Items from a dataset:
______________________________

Each row of a before or after table is a point. One or more steps were done to the points. Then noise was added and the rows were shuffled. The steps act on how far a point lies along the listed directions, d1 being the first. Write out the steps. A step turns or swaps two directions, mirrors them in a line or flattens them onto one, adds a multiple of one to another, or multiplies one. Angles are multiples of 10 degrees, from the lower direction toward the higher: turns from -170 to 170, lines from 10 to 170 but not 90. Use the fewest steps. Two steps may share a direction if one is a turn and the other turns, adds or multiplies; they go together, in the order done. Otherwise the lowest direction goes first.

Directions:
(1): [ 7 -1 49]
(2): [ 15 -47  -3]
(3): [-47 -15   6]
Before, 14 rows:
[[  5  12  27]
 [-52  -7   5]
 [ 45  14   1]
 [ 14  21  24]
 [ -6 -79  23]
 [-35 -52  25]
 [ 22  -7 -30]
 [  0 -53  25]
 [ -8   7  -9]
 [-33 -16  -6]
 [ 35  -5  31]
 [ 15 -47 -20]
 [  7  13 -24]
 [ 41 -53 -28]]
After, 14 rows:
[[-16  34  -5]
 [-47   2  24]
 [  5   4  -8]
 [-49  38  21]
 [ 14 -44   4]
 [ -9 -27 -18]
 [-52 -44  -9]
 [  0 -28  24]
 [ -3  52  -3]
 [ 14   0  16]
 [-77   8  27]
 [ 12 -10 -18]
 [ 22 -10  15]
 [-50 -19  -5]]
Steps: multiply d1 by 0.7; turn d2 and d3 by 90 degrees

Directions:
(1): [ 47 -57  25   8  11 -15  10 -28   4]
(2): [ -9 -14  10  -8  48  32  47  37  -8]
(3): [-17   2  35 -33 -29 -15  25 -12 -54]
Before, 13 rows:
[[ 13 -36  18  14  17   4  -8 -12  -1]
 [-23  12  11 -11  52  12  33  33  11]
 [-17   6   8 -15  12   9   4  11  -8]
 [ -7  38  -5 -10 -38  -2  14  -8 -14]
 [  8  13   5   9 -47 -31 -15 -14 -21]
 [  9  11 -17   7 -82 -59 -72 -61   3]
 [-18  31  15 -19   6  -1   5   3  -6]
 [ -5  19 -30   7 -38 -23 -45 -39  16]
 [ 89 -88  45  -2  18 -27  32 -31  -3]
 [-57   9  40 -48 -11  -8  67  22 -84]
 [ 29  -5   8  -3   7  18  45  30 -10]
 [-27  23  -7   1  24  46  29  21  10]
 [-15 -29  54 -53  -3   3  63  -9 -45]]
After:
[[ 27  -1   1  -5  11  24  44  29  -6]
 [ -4   4 -18   4 -43 -31 -43 -40  11]
 [-13  26   4  -6   8   4   6   6   2]
 [-32  38  -4  -6   9  39  32  15   5]
 [ 84 -82  43  -1  35 -18  39 -14   4]
 [ 18   8   2  16 -39 -34 -18 -11  -1]
 [-27  25   9 -13  48   7  28  37   0]
 [  9 -37  29  13  21  13   0 -10 -10]
 [-21   6   3 -10  14  13  -3  13   1]
 [  0  33 -18   7 -29   2   1 -12   7]
 [  0 -31  10 -16  33  23  36  12  13]
 [-36  13 -15   0  25   9  25  34 -10]
 [ 29  -7 -11  16 -75 -58 -70 -67  12]]
Steps: turn d1 and d2 by 10 degrees; multiply d3 by 0

Directions:
(1): [-41  10  -9 -33  51  -9   8  -4 -60  14  21 -20 -33   7]
(2): [ 16  12  -6  34  34 -20   9 -28  11 -18 -55  19 -60   5]
(3): [ 24  18 -59 -29 -21   1 -22  22  31   0  28 -11 -48  28]
(4): [-16 -32  12 -43  22  10  32 -37  46  -5  24  44   0  24]
Before, 12 rows:
[[  0   4  35  29 -39  14 -13  34 -34  10  -4 -30  68 -21]
 [-19  -4  -2 -29  20   6   2 -17   1 -11  11   9 -19  11]
 [-10   2 -17 -18   9   4   7   8   5   8  18  -6 -15  11]
 [ -4   0  21   0 -43  10 -16  28 -25   5  14 -24  69 -22]
 [  8 -13  11 -29 -74  33 -12  33  30   5  49  -7  95 -10]
 [-14 -20  39  -6   3  -3  11  13 -48  17  14  -3  66 -23]
 [-23   0  23  -2 -31   9  17  12 -25   2  23 -16  77 -25]
 [-18  11 -12 -37  11  -2  -2  14 -29  25  16 -17 -30  11]
 [  9  -1 -31 -11 -11   4  -1   4  12   9  16  -3  -1  12]
 [ -5 -10 -21 -20  18   2   2 -34  18 -14   4  20 -35  27]
 [-33 -24  30   7 -13   4   6   5 -33  12  30 -11  70 -16]
 [  0   3  -2 -15  -7  -4   2   8  18   0   7   7  -5   4]]
After:
[[ 13   0   4   8 -29   9 -17   6  23 -16  -7   5  16  -5]
 [-32  -2  32   4  66  -9  33 -37 -35  -4 -29  14 -31  13]
 [ -1  -9  10   6 -15  10   7  12  16   4   5   0  28  -5]
 [  2 -22  27 -17 -23  13  13  -4  36  13   0  26  32   3]
 [ 18   1 -20   8 -48  11 -32  12  10  -7   9 -13  24   3]
 [ -6  -8   1   4  -6   4   7   3 -15  13   9  -5  34  -6]
 [-19   9  25  31  38 -19  42 -39 -21 -20 -46  16  -4 -16]
 [-30  -4  37   8  49 -12  27 -36 -38 -10 -34  13  -4 -11]
 [-11 -13  24  50  35 -23  22 -40  -8 -15 -45  23 -13  -6]
 [ -4   6  10  -1  -9  -7  -1  17  -4   5   1  -5  12  -8]
 [-38  10  56  40  44 -11  19 -16 -85  -1 -48 -12  33 -43]
 [ 14 -12  23  28  43 -25  26 -30  -1 -10 -51  38 -20  -5]]
Steps: turn d1 and d4 by 140 degrees; turn d2 and d3 by 100 degrees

______________________________

> What this task involves:
Line by line, copy the data above.

> Expected output:
Each row of a before or after table is a point. One or more steps were done to the points. Then noise was added and the rows were shuffled. The steps act on how far a point lies along the listed directions, d1 being the first. Write out the steps. A step turns or swaps two directions, mirrors them in a line or flattens them onto one, adds a multiple of one to another, or multiplies one. Angles are multiples of 10 degrees, from the lower direction toward the higher: turns from -170 to 170, lines from 10 to 170 but not 90. Use the fewest steps. Two steps may share a direction if one is a turn and the other turns, adds or multiplies; they go together, in the order done. Otherwise the lowest direction goes first.

Directions:
(1): [ 7 -1 49]
(2): [ 15 -47  -3]
(3): [-47 -15   6]
Before, 14 rows:
[[  5  12  27]
 [-52  -7   5]
 [ 45  14   1]
 [ 14  21  24]
 [ -6 -79  23]
 [-35 -52  25]
 [ 22  -7 -30]
 [  0 -53  25]
 [ -8   7  -9]
 [-33 -16  -6]
 [ 35  -5  31]
 [ 15 -47 -20]
 [  7  13 -24]
 [ 41 -53 -28]]
After, 14 rows:
[[-16  34  -5]
 [-47   2  24]
 [  5   4  -8]
 [-49  38  21]
 [ 14 -44   4]
 [ -9 -27 -18]
 [-52 -44  -9]
 [  0 -28  24]
 [ -3  52  -3]
 [ 14   0  16]
 [-77   8  27]
 [ 12 -10 -18]
 [ 22 -10  15]
 [-50 -19  -5]]
Steps: multiply d1 by 0.7; turn d2 and d3 by 90 degrees

Directions:
(1): [ 47 -57  25   8  11 -15  10 -28   4]
(2): [ -9 -14  10  -8  48  32  47  37  -8]
(3): [-17   2  35 -33 -29 -15  25 -12 -54]
Before, 13 rows:
[[ 13 -36  18  14  17   4  -8 -12  -1]
 [-23  12  11 -11  52  12  33  33  11]
 [-17   6   8 -15  12   9   4  11  -8]
 [ -7  38  -5 -10 -38  -2  14  -8 -14]
 [  8  13   5   9 -47 -31 -15 -14 -21]
 [  9  11 -17   7 -82 -59 -72 -61   3]
 [-18  31  15 -19   6  -1   5   3  -6]
 [ -5  19 -30   7 -38 -23 -45 -39  16]
 [ 89 -88  45  -2  18 -27  32 -31  -3]
 [-57   9  40 -48 -11  -8  67  22 -84]
 [ 29  -5   8  -3   7  18  45  30 -10]
 [-27  23  -7   1  24  46  29  21  10]
 [-15 -29  54 -53  -3   3  63  -9 -45]]
After:
[[ 27  -1   1  -5  11  24  44  29  -6]
 [ -4   4 -18   4 -43 -31 -43 -40  11]
 [-13  26   4  -6   8   4   6   6   2]
 [-32  38  -4  -6   9  39  32  15   5]
 [ 84 -82  43  -1  35 -18  39 -14   4]
 [ 18   8   2  16 -39 -34 -18 -11  -1]
 [-27  25   9 -13  48   7  28  37   0]
 [  9 -37  29  13  21  13   0 -10 -10]
 [-21   6   3 -10  14  13  -3  13   1]
 [  0  33 -18   7 -29   2   1 -12   7]
 [  0 -31  10 -16  33  23  36  12  13]
 [-36  13 -15   0  25   9  25  34 -10]
 [ 29  -7 -11  16 -75 -58 -70 -67  12]]
Steps: turn d1 and d2 by 10 degrees; multiply d3 by 0

Directions:
(1): [-41  10  -9 -33  51  -9   8  -4 -60  14  21 -20 -33   7]
(2): [ 16  12  -6  34  34 -20   9 -28  11 -18 -55  19 -60   5]
(3): [ 24  18 -59 -29 -21   1 -22  22  31   0  28 -11 -48  28]
(4): [-16 -32  12 -43  22  10  32 -37  46  -5  24  44   0  24]
Before, 12 rows:
[[  0   4  35  29 -39  14 -13  34 -34  10  -4 -30  68 -21]
 [-19  -4  -2 -29  20   6   2 -17   1 -11  11   9 -19  11]
 [-10   2 -17 -18   9   4   7   8   5   8  18  -6 -15  11]
 [ -4   0  21   0 -43  10 -16  28 -25   5  14 -24  69 -22]
 [  8 -13  11 -29 -74  33 -12  33  30   5  49  -7  95 -10]
 [-14 -20  39  -6   3  -3  11  13 -48  17  14  -3  66 -23]
 [-23   0  23  -2 -31   9  17  12 -25   2  23 -16  77 -25]
 [-18  11 -12 -37  11  -2  -2  14 -29  25  16 -17 -30  11]
 [  9  -1 -31 -11 -11   4  -1   4  12   9  16  -3  -1  12]
 [ -5 -10 -21 -20  18   2   2 -34  18 -14   4  20 -35  27]
 [-33 -24  30   7 -13   4   6   5 -33  12  30 -11  70 -16]
 [  0   3  -2 -15  -7  -4   2   8  18   0   7   7  -5   4]]
After:
[[ 13   0   4   8 -29   9 -17   6  23 -16  -7   5  16  -5]
 [-32  -2  32   4  66  -9  33 -37 -35  -4 -29  14 -31  13]
 [ -1  -9  10   6 -15  10   7  12  16   4   5   0  28  -5]
 [  2 -22  27 -17 -23  13  13  -4  36  13   0  26  32   3]
 [ 18   1 -20   8 -48  11 -32  12  10  -7   9 -13  24   3]
 [ -6  -8   1   4  -6   4   7   3 -15  13   9  -5  34  -6]
 [-19   9  25  31  38 -19  42 -39 -21 -20 -46  16  -4 -16]
 [-30  -4  37   8  49 -12  27 -36 -38 -10 -34  13  -4 -11]
 [-11 -13  24  50  35 -23  22 -40  -8 -15 -45  23 -13  -6]
 [ -4   6  10  -1  -9  -7  -1  17  -4   5   1  -5  12  -8]
 [-38  10  56  40  44 -11  19 -16 -85  -1 -48 -12  33 -43]
 [ 14 -12  23  28  43 -25  26 -30  -1 -10 -51  38 -20  -5]]
Steps: turn d1 and d4 by 140 degrees; turn d2 and d3 by 100 degrees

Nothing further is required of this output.